- What you should do: Consider the entries below. Count the lines holding the string "things" and state the number only.

- Provided data:
The same things were measured in two ways. Each way mixes the same 8 hidden numbers, adds some noise and spreads widely along 5 directions of its own, which tell nothing about the thing.
Some things both ways: the first way, then the second way.
[ 1.18  2.78 -1.44  2.21 -0.59  0.98  2.14  3.05  1.71  1.26  2.24 -0.71
 -0.72  0.41 -0.88 -0.62  0.43  1.05 -2.30  1.06 -0.16  0.76 -0.64 -0.51
 -0.36]
[ 0.60  0.14  0.45 -1.21 -2.44 -0.95  2.03 -1.41 -0.47 -1.74  1.72 -1.53
  0.73 -1.05 -0.63  0.42  0.99 -0.77 -0.19]

[ 1.34  0.06 -1.54 -0.29  0.15 -0.65  1.08  1.67  0.07  0.01  0.86  1.44
 -1.82  1.08  0.22 -0.95  0.91 -0.34 -1.49  0.65 -0.57  0.26  0.36  0.81
  0.33]
[-0.22 -0.72  0.64  0.15 -1.92 -1.23  0.61 -1.17  1.34 -0.46  0.56 -2.16
  1.16 -4.45 -0.33  0.18 -2.65 -0.86 -0.17]

[-1.63  1.40 -0.70 -0.77 -1.53 -1.51  1.63 -1.11  0.62  0.36 -2.06  1.00
  0.93 -0.58  1.16  2.16  1.65  0.79  0.43 -1.58 -2.82 -1.24 -1.17 -0.59
  2.40]
[ 1.76  2.73  2.61 -4.90  0.82 -0.19 -1.98  3.40 -2.64  0.88 -1.02  1.12
  1.46 -1.80  0.74  0.17  3.33  0.47 -3.30]

[ 0.26 -1.23 -0.55 -4.06 -3.51 -2.52  2.13 -2.39 -1.87 -0.89 -2.49  2.09
  0.96 -1.71 -0.17  0.46  1.92 -2.44  1.04 -1.93 -0.26 -1.91 -0.12  0.75
  3.09]
[ 1.61 -0.02 -0.42 -3.05 -1.34  0.46 -1.58  1.78 -1.97  2.30 -1.15  1.83
  0.55 -1.54 -0.90  0.75  2.54  1.09 -2.01]

[ 0.69 -0.12 -0.28  1.42  2.88 -1.24 -0.44  0.32 -0.66  0.01 -1.42 -1.02
  0.06 -0.22  1.41  1.12 -1.19  1.47 -0.85  0.57 -2.65 -0.70 -1.45 -2.33
 -0.84]
[-1.05 -1.55  1.63  1.87  1.74  0.99  0.78 -1.25  1.87  2.22  1.73 -1.18
 -0.98 -1.10  2.03  3.43 -2.23 -1.09  1.74]

[-0.76  0.01 -1.49  1.72 -1.91 -0.73  1.91  0.90  1.62  1.02  0.70 -1.68
  1.83 -0.39 -0.65  0.63  0.65  1.48 -1.09  1.31 -2.32  0.42 -2.02 -0.71
  1.57]
[-0.33  0.92  0.32 -2.87  2.88  0.47  0.24 -1.26  3.33 -1.80 -1.85 -0.89
  2.17  0.86  3.34 -0.01 -1.41  0.03  1.18]

[ 0.43  0.96 -1.91 -2.07  0.73  0.58  3.19  1.29  0.58  0.38  0.45  0.46
  0.79 -0.52  2.16 -1.29  3.23  0.71 -1.36 -2.49  0.02  1.17  2.22  0.10
  0.67]
[ 0.28  1.18  0.01  0.10 -0.01 -0.68  0.79 -2.27 -0.59 -2.47  1.64  1.64
  0.21 -2.52 -2.17 -1.46  1.48 -2.48  1.44]

[-1.44  1.32 -0.61  0.42 -0.40 -0.33  2.20 -0.27  1.54  1.04  1.98 -1.73
  2.00 -1.17 -0.86 -0.38  1.17  2.06 -0.59 -1.42 -1.61  1.21  1.27 -1.48
 -0.15]
[-1.71  0.66  1.31  0.10  1.16  0.18  0.15 -0.84  1.25 -2.05  0.34 -0.63
  0.39  0.75  1.43 -1.27  0.06 -0.69  1.34]

[-0.03  1.74 -0.67 -0.81  2.58  0.38  0.47  1.42  0.37  1.27 -0.72  1.50
  1.20 -0.28  1.25 -0.31  0.99 -0.03 -0.76 -1.00  1.35  2.37 -0.06 -1.83
  0.32]
[-0.38 -0.44  0.49 -0.30 -2.15  0.84 -0.23 -1.66  0.41 -0.97  1.16 -0.13
 -0.72 -0.51 -0.57  0.07  0.21  0.29  0.74]

[ 1.15  2.29  0.24 -1.56 -0.23  0.97  3.54 -1.02  1.53 -0.56  2.29 -0.04
 -0.77 -1.51 -2.31 -0.72  1.88  1.15 -0.38 -2.33 -0.24  0.68  3.38 -1.22
 -1.05]
[-0.38  0.43  0.88  3.35 -0.11 -0.30 -0.17 -1.78  0.54 -1.55  2.69  0.81
 -0.97 -2.85 -1.13 -0.73  0.35 -0.78  1.81]

[-0.72  3.02 -0.42  1.30  1.85 -1.16 -0.46  1.27 -1.04 -0.16 -0.70  2.42
 -3.08  1.48  1.46  2.28 -0.39  0.38 -0.28 -1.94 -2.32 -1.69 -0.49 -1.09
 -1.06]
[-1.66 -0.57  0.77  0.84  0.20  0.97  1.34 -1.85  0.05  1.06  0.99 -0.34
 -1.74  0.16 -1.08  1.32 -0.61 -0.97  0.58]

[-0.64  2.57  0.36  0.66 -2.57 -0.44  0.95  0.27  0.25 -0.28  1.57  0.84
 -0.35 -0.29 -3.91  1.30 -1.14 -0.57 -0.56 -0.24 -0.87 -1.36 -2.69 -0.88
  0.08]
[-1.35 -1.09  0.68 -1.56 -2.84  1.71 -1.56 -1.73  1.15 -0.80 -0.39 -0.35
 -0.74  0.57  0.50 -0.53 -1.82  0.62  0.99]

[-0.80  0.88  0.31 -0.55 -0.47 -0.76  1.22 -0.50  1.38 -0.27 -0.29  1.28
  0.42 -0.31 -1.36  1.24  1.17  0.56  0.76 -0.85 -1.52  0.78 -0.65 -0.74
  0.60]
[ 0.11 -0.98  2.26 -0.38  0.15  0.97 -0.93 -1.96  3.80 -2.13 -0.02 -0.17
  0.69 -1.49  1.62  0.73 -1.28  0.64  1.23]

[-1.99  2.04 -0.63 -0.48  0.15 -2.08  0.55 -0.36 -1.13  1.26 -1.50  0.55
  0.98 -0.39  2.27  1.14  0.87  0.25 -0.43 -2.90 -1.77 -1.49 -0.29 -1.03
  0.69]
[ 1.10 -1.48  0.20  0.99 -1.65 -1.03  0.63  1.20 -1.71  1.53  1.14  0.48
  0.73 -1.68 -0.50  2.61  2.53  0.44 -1.08]

[ 0.74  0.16 -1.65 -0.51 -0.87 -0.77  1.14  0.22 -0.62 -0.35 -0.61  1.34
 -0.78 -0.12 -0.28  1.01  1.85 -0.73 -2.61 -0.43 -0.38  0.05 -0.46  0.96
  0.38]
[ 0.75  0.81  1.08 -3.41 -3.03  0.77 -0.32 -0.36 -1.87  0.47  0.85 -0.11
 -0.47 -1.84 -0.96  0.92  0.60 -0.50 -1.37]

[ 0.73  0.32  0.18 -0.23  1.88 -2.11 -1.21  0.23 -0.33  0.26  0.80  0.81
 -1.60  0.66 -0.50 -0.95  1.67 -0.40 -2.99 -1.51 -0.19  1.84  2.32  2.09
 -4.07]
[-3.90 -1.00  0.96 -1.77 -5.01  2.03  0.87 -0.56 -2.17  1.49  1.83 -4.25
 -1.87  0.92 -0.94 -3.92  1.42 -1.13  0.67]

[ 3.15 -0.80 -0.08 -0.14  4.51  0.08  0.18  3.23  0.92  0.75 -1.74 -0.27
  1.08  0.08  2.83 -1.96  0.28  0.59 -0.31  1.47  0.40  2.66 -0.89 -0.90
 -1.35]
[-0.62  0.41 -2.06  0.26  1.13  1.30  1.43 -0.30 -0.35  1.35  1.03 -0.63
 -0.10  1.57  1.82 -0.48  3.58 -0.31  2.65]

[-1.22 -0.44 -1.65 -0.60 -0.37 -0.92  1.50  0.35 -1.17 -0.84  1.75  1.48
 -0.59  0.84 -0.43 -0.01 -0.13 -0.05  0.10 -0.93 -2.26 -1.10  0.10 -0.95
  1.84]
[-1.83 -0.56  0.99  0.88 -2.37 -0.89  0.81 -0.30 -2.64 -1.30  1.89  0.27
 -0.46 -0.08 -1.38  2.30  0.21 -1.63 -0.56]

[-0.05 -1.27 -0.27 -1.78 -1.15 -1.42  0.78 -0.98 -0.89 -0.88 -0.25  1.83
  0.43 -0.56 -1.73  0.40 -0.16 -1.26  0.72  0.05 -0.70 -0.33 -1.01 -0.78
  1.93]
[ 0.21 -0.94  3.83 -3.23 -4.43  0.10 -1.31  2.28 -2.78  1.05  0.70 -0.63
  0.19 -1.42 -0.76  2.06  1.38  0.37 -3.79]

[-0.82  2.17 -0.75  2.23 -0.53 -0.71  0.40  2.68  0.96 -0.41  0.90  1.78
 -2.56  2.16 -0.87  1.98  0.25  0.58 -0.76  0.07 -2.70 -0.49 -1.90  0.69
 -0.90]
[-1.91  1.52  0.16 -0.13 -3.46  1.64 -0.96 -0.70 -1.66 -2.22  2.23 -0.65
 -1.09 -2.98  0.80  1.40  0.25 -1.09  1.74]

[-0.17 -0.49  0.47 -1.05 -0.83 -2.07 -0.14 -1.10  0.33 -1.03  0.70  1.41
 -0.92  0.55 -1.96  0.14  0.47 -0.18 -0.48 -0.26 -2.54 -0.29 -0.42  1.39
 -0.70]
[ 0.07 -2.16  0.56 -1.31 -0.08 -0.89  1.12  1.27  0.83  0.94 -1.43 -1.70
  1.95  2.64  1.32 -0.64  2.34  1.97 -1.38]

[-0.98  1.76 -1.03 -2.52  0.12  0.30  2.86 -0.41  0.46  0.01  1.18  1.00
  1.25 -0.54  0.77 -0.77  1.34  0.91 -0.18 -2.88 -1.54 -0.89  0.59 -0.98
  1.98]
[-0.95 -0.30 -0.64  1.22 -0.15 -0.74  1.20 -2.90 -0.53 -2.35  1.68  1.55
  0.04  1.01 -1.98 -3.07  1.10 -2.57  2.29]

[ 1.45  1.92  0.27 -0.70  0.75  0.37  1.15  0.53 -0.06  0.53  2.02 -1.09
  0.72 -1.09 -1.63 -1.94 -0.67  0.06 -1.74 -0.85  0.94  0.43  0.55 -1.11
 -1.77]
[-2.83 -0.67 -1.14  0.97 -2.17  0.78 -0.72 -1.04 -0.48  0.91  0.96 -1.07
 -1.24  0.18 -0.18 -3.50 -1.04 -0.58  2.33]

[ 0.78  1.15 -0.15  0.23  2.05 -0.06  1.17  2.28  0.26  0.14 -0.19 -0.71
  0.85  0.15  1.52 -0.69  0.05  0.80 -0.39 -0.85 -0.90  0.29 -0.67 -0.94
 -1.52]
[ 0.57 -1.54  1.08 -1.20  2.23 -0.03  2.13 -1.25  0.98  0.14 -0.08  0.64
  1.21  2.25 -0.35 -0.08  2.94 -0.73 -0.04]

Other things, the second way, with their names:
<408>: [-0.35 -0.18 -3.19  1.14 -2.56  0.75 -0.51  0.32 -0.42 -0.60  0.39 -0.12
  0.55 -1.19  1.82  1.55  2.62  1.76  2.07]
<461>: [-0.75 -1.00 -0.84 -0.81  1.78  0.33  1.30 -0.50  0.78  0.42 -0.60 -0.22
  1.15  2.40  1.42 -0.70  1.53 -0.24  1.40]
<233>: [-1.18 -3.55 -1.95  4.51  1.26 -1.92  0.80 -3.22  3.34 -1.90 -0.81  2.24
  0.73  2.23 -0.38  2.16 -3.59  0.31  2.01]
<362>: [-0.65  1.19 -3.06 -0.39  3.21  0.19  0.49  0.23 -0.21  1.37 -1.07  1.06
  0.20  4.36  2.05 -1.65  1.74  0.59  2.06]
<128>: [-0.68 -1.12  0.34 -1.18 -2.09  0.63 -1.15 -0.42 -0.78  1.09  0.15  0.44
 -0.53 -0.22 -1.84 -3.19  1.31  0.08  0.02]
<443>: [-1.21 -0.43  1.07 -0.63  0.09 -0.55  0.89 -0.68 -1.21  0.68  0.42  0.39
 -0.72  1.33 -1.54  0.16 -0.32 -1.14 -1.07]
<372>: [ 0.43  1.36  2.83 -2.81 -1.73 -0.49 -2.19  0.16  1.44 -1.39 -0.21 -1.99
  1.54 -5.42  1.29 -0.79 -2.67  0.01 -1.05]
<175>: [-0.76  1.74 -0.62 -2.19 -0.98 -0.11 -0.28  0.56 -2.18 -1.00 -0.16  0.19
  0.41 -0.68 -0.11 -0.09  1.64 -0.47 -0.38]
<268>: [-1.37 -0.83 -0.18  1.77 -2.05 -0.70 -0.06  1.97 -2.77  0.79  1.22 -0.19
  0.07 -1.39  0.19  2.88  1.74 -0.05 -0.64]
<472>: [-1.41  1.08 -3.05 -0.23  0.73  2.85  2.07 -3.03  0.59  0.48  0.89 -0.54
 -1.75  0.52  0.38  0.29  1.81 -1.07  3.96]
<82>: [ 1.52  0.20 -0.36 -0.74  0.03  0.37  0.11 -2.26  1.12 -0.35  0.91  0.72
  0.18 -2.70 -0.54  0.37  0.04 -0.88  1.26]
<18>: [-1.69 -1.14  1.45  0.85 -0.35  0.26  0.49 -2.51  2.35 -1.08  1.22 -1.70
 -0.19 -1.48  0.52 -0.64 -2.36 -1.28  1.70]
<432>: [-0.47 -1.03 -1.12 -0.40  1.99  0.18  0.16 -1.02  3.20  0.51 -1.72 -0.76
  1.45 -0.33  1.58 -1.05 -0.81  0.79  1.36]
<316>: [-0.57 -0.27  0.10 -1.27  0.40 -0.12  1.56 -1.12  0.07 -2.31 -0.06  0.68
  1.29  2.10  0.26  1.14  1.95 -0.86  0.32]
<373>: [-0.21 -0.56  0.20  0.86 -1.04  0.06  1.41  0.00 -2.11  0.80  1.70  0.63
 -0.71 -0.35 -1.12  3.47  2.27 -0.70 -0.45]
<15>: [-0.11 -0.65  0.81 -0.98  1.04 -1.02  1.42  0.24 -0.27  0.28 -0.14 -0.25
  1.18  0.47  0.15  1.65  0.86 -0.74 -1.06]
<130>: [-1.78 -0.69 -0.70 -0.26 -1.08  0.25 -0.57  0.74 -0.13  0.77 -0.70 -1.02
  0.39  0.78  1.33 -0.98  0.66  1.14  0.31]
<28>: [-3.29  1.15  1.14  1.26  2.09  0.72 -1.44  0.69 -0.55 -0.45 -0.06  1.00
 -0.61 -1.38  0.32 -0.91  0.37 -1.61  1.07]
<134>: [-1.01 -0.78 -0.50  0.27  1.03  0.15  1.37 -2.71  3.43 -0.39 -0.22 -2.08
  0.38  1.27  1.34 -1.84 -1.82  0.40  2.11]
<254>: [ 1.50 -1.67  2.79 -0.35 -1.00 -1.24  0.75 -2.35  2.80 -1.87  0.72 -0.59
  1.43 -1.93 -0.51  1.15 -1.88  0.03 -0.73]
<273>: [-2.84 -1.36  0.06  1.56  0.87  0.93  1.07 -3.81  2.66 -2.70  0.58 -0.05
 -0.19  1.22 -0.19 -1.94 -0.76 -1.90  3.48]
<129>: [ 1.39 -0.54  5.59 -4.85 -1.05 -1.30 -2.20  1.34  0.22  0.53 -1.39  0.04
  1.57 -2.03 -1.54 -2.31 -1.25  0.13 -4.66]
<118>: [-0.25 -2.12 -1.01 -0.94  2.73 -0.77  2.69 -1.19  1.47 -0.41 -1.43  0.67
  2.04  5.27  0.38 -0.27  1.89 -0.11  0.48]
<283>: [-1.61 -2.00  2.59 -0.51 -0.72 -0.03  1.45 -1.22  0.97  0.59  0.35 -1.52
 -0.58  2.29 -0.62  0.52 -1.04 -0.09 -0.93]
<115>: [-0.33 -0.09  2.38  1.93 -1.91 -1.71 -0.32  0.54 -0.74 -1.92  1.69 -0.04
  0.59 -3.61 -0.23  3.55 -0.77 -0.07 -1.46]
<351>: [-0.06  1.09 -1.09  0.19  0.32  0.16  0.66  0.22 -0.45  0.31  0.89 -0.41
  0.31 -0.74  1.81  1.05  1.62 -0.11  1.24]
<98>: [-0.72 -1.59 -0.64 -2.24 -2.40  1.59 -0.34 -1.24  0.70  1.79 -0.72 -1.23
 -0.56  1.32 -0.07 -1.95 -0.02  0.94  0.59]
<62>: [-0.75  1.11  0.80 -1.50  1.38 -0.28  0.96 -1.16 -1.42 -1.17  0.57  1.42
  0.16  0.70 -1.91 -2.13  1.97 -2.35  0.14]
<230>: [-1.70 -1.57 -0.15 -0.36  1.29 -0.45  0.15  0.39  0.56  0.98 -1.50  0.06
  1.01  1.68  0.16 -1.08  0.07  0.13 -0.32]
<121>: [ 2.09 -1.42 -1.71 -0.58 -0.46 -1.52  1.50 -1.21  0.32  0.71 -0.01  0.77
  1.52 -0.34 -1.23  0.27  1.08  0.00 -0.17]
<3>: [-0.43 -2.11  0.71 -1.34 -0.73  0.22  2.56 -0.55 -0.39  2.16  0.70 -1.85
 -0.02  1.83 -0.52  0.01  2.00 -0.50 -0.41]
<58>: [ 0.22 -0.20 -0.24  1.47  0.88 -0.53 -0.13  0.25  0.20  0.57  0.22  0.86
  0.49 -2.06  0.00  1.12  1.39  0.40  0.19]
<337>: [-0.52 -0.15  0.30 -1.03  1.89  0.92 -0.32  2.42 -1.90  3.93 -0.57  0.85
 -0.62  1.78  0.43  0.26  3.18  0.60 -0.90]
<70>: [ 1.07  0.12 -3.23 -0.36 -1.17 -0.30  3.65 -0.76 -1.71 -0.18  1.45 -0.35
  0.73  1.92 -0.28  0.37  5.70  0.02  1.37]
<227>: [-0.69  1.55  0.92 -4.66  0.74 -0.48 -1.59  1.53  0.32 -1.10 -3.02 -0.03
  2.08  0.57  1.30 -2.43  0.43  0.78 -1.87]
<412>: [ 1.66 -2.70  4.31 -2.27  0.39  0.67  1.79 -2.51  0.60  2.26  1.92 -0.25
 -0.17 -1.60 -2.40  0.94  0.14 -3.08 -1.03]
<318>: [-0.09 -0.58  0.57  0.63  0.46 -0.49 -0.61 -1.12  1.29  0.72  0.10  0.38
  0.00 -1.31 -0.61 -0.62 -1.73  0.18  0.22]
<238>: [ 0.52 -2.52 -0.39 -1.05  1.50 -0.47  1.39 -0.50  1.26  3.16 -1.02 -0.31
  0.88  2.39 -0.11 -0.96  0.84  0.76 -0.42]

Some of these things the first way, each followed by its name:
[-0.27  1.89 -1.19  1.12 -0.78 -1.66  1.61  1.38  0.07  1.88 -2.57 -0.22
  0.17 -0.60  2.95  1.24  2.33  0.30 -0.35 -1.29 -0.53  0.14  0.53 -0.40
  0.15] : <472>
[-1.37  0.56 -0.19 -3.63 -2.31 -1.47  1.75 -4.27 -0.36 -1.23  0.10  2.39
  0.25 -1.47 -2.32  1.36  1.68 -0.41 -0.43 -2.69 -1.98 -1.61  0.33 -0.18
  2.53] : <129>
[ 0.50  1.63 -0.08 -0.59  0.31 -0.52  1.74  1.05 -0.02  0.15 -0.33  0.49
 -0.35 -0.19  0.61 -0.12  0.52  0.04  0.72 -1.56 -0.61 -0.49  0.58 -0.97
 -0.25] : <58>
[ 0.46  0.27 -0.08 -0.45  0.75 -1.84 -0.03 -0.02 -0.53 -0.01 -1.32  0.78
 -0.57  0.13  0.88  0.36  0.03 -0.11 -0.22 -0.54 -1.74 -0.79 -0.69 -0.05
 -0.10] : <3>
[ 0.74  0.50  0.16 -2.01  1.89 -1.70 -0.50 -0.82 -1.13 -0.10 -2.18  1.35
  0.13 -0.26  1.31  0.14 -0.28 -0.50 -0.55 -1.09 -1.38 -1.13 -1.26 -0.66
  0.23] : <238>
[-0.36 -0.85 -0.96 -0.31 -2.10 -2.48  0.69  0.25 -0.33 -0.31  0.54 -0.21
 -0.07  0.16 -0.92  0.08  2.85 -0.78 -2.64 -1.48 -0.94  0.89  0.97  3.12
 -2.23] : <408>
[-0.58  1.60 -0.63  0.82 -1.93 -0.67  1.19  1.59  0.79 -0.48  1.81  0.97
 -1.18  1.17 -2.18  0.57  0.49  0.14 -1.24 -0.16 -1.79 -0.37 -1.69  1.04
 -0.44] : <227>
[ 2.27  0.72  0.85 -2.05 -1.35 -0.34  2.86 -0.84 -0.40 -0.89 -2.24 -0.12
  0.65 -1.71 -0.27  0.54 -1.93 -0.17  2.80  0.49 -1.81 -3.71 -2.59 -2.90
  2.94] : <412>
[-0.03  1.75 -0.93  0.22  0.47 -0.58  0.60  0.33 -1.00 -1.23  1.37  1.49
 -2.69  1.15 -0.89  1.15 -0.46  0.40 -1.93 -1.58 -2.45 -2.02 -0.24 -0.43
 -0.90] : <443>
[ 0.91  0.61  0.07  0.50  1.57 -0.54 -0.69  0.75 -0.34 -1.93  1.90  2.10
 -3.66  1.71 -2.66  0.79 -1.08  0.15 -1.43  0.22 -2.28 -0.67 -0.67  0.01
 -2.11] : <283>
[ 0.69  0.76 -0.98 -0.25  1.67 -0.12  0.25  3.65  0.51 -0.41 -0.84  4.16
 -2.22  2.66  1.71  0.34 -0.18 -0.34  1.55  1.20 -1.56 -0.20 -2.69 -0.27
  2.19] : <175>
[ 2.18 -1.50 -0.97 -2.32 -3.56 -0.70  4.46 -0.06  1.32  0.67 -0.05 -1.11
  1.99 -2.11 -0.46 -2.21  2.27 -0.32  0.93  0.74  0.72  0.85  1.43  0.37
  2.61] : <70>
[ 1.61  0.51 -0.47 -0.05 -0.48 -0.07  0.75  0.96  1.96 -1.14  0.57  2.73
 -2.81  1.44 -2.02  0.81  0.75  0.23 -0.52  1.90 -1.99  0.23 -2.08  1.07
  1.00] : <372>
[ 1.53 -0.28 -0.70  0.10 -1.01 -0.39  2.39  0.58  1.12  0.40  0.09 -1.15
  0.87 -0.96 -0.54 -0.55  0.27  0.86 -0.09  1.23 -1.14  0.14 -0.52 -1.05
  0.99] : <351>
[-0.58  0.30 -1.32 -0.90  1.60 -0.06  0.12  1.43 -2.04 -2.23  3.21  2.06
 -1.85  1.99 -1.69 -0.13 -1.24 -0.34 -2.04 -1.45 -2.01 -1.48 -1.02 -0.17
 -0.85] : <233>
[ 0.39  0.86  0.87 -0.96 -0.15 -0.36  2.64  0.99  0.45 -0.91  0.88  0.78
 -0.54  0.04 -0.89 -0.50 -1.48  0.31  4.06 -0.52 -1.84 -1.45  0.06 -2.43
  0.98] : <28>
[ 0.81  0.61  0.39 -0.27  2.03 -1.36  0.16 -0.08 -1.39 -0.04 -1.09 -1.09
  0.41 -0.98  1.02  0.16 -0.08  0.23 -1.39 -1.98 -0.87 -0.56  0.63 -0.86
 -2.74] : <337>
[ 0.49 -1.62 -1.20 -1.58 -0.28 -1.43  2.14 -0.35 -1.26 -0.41 -0.68  0.53
  0.42 -0.82  0.77 -0.38  1.15 -0.54  0.50 -1.02 -0.53 -0.06  1.45 -0.83
  1.27] : <373>
[ 0.87  0.17 -0.56 -0.60  0.78 -0.13  1.36 -0.10  0.24  0.19  0.07 -1.15
  1.49 -0.94 -0.03 -0.42 -0.10  1.02 -1.35  0.03 -1.40 -0.21 -1.20 -1.19
  0.48] : <362>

- Response box: 4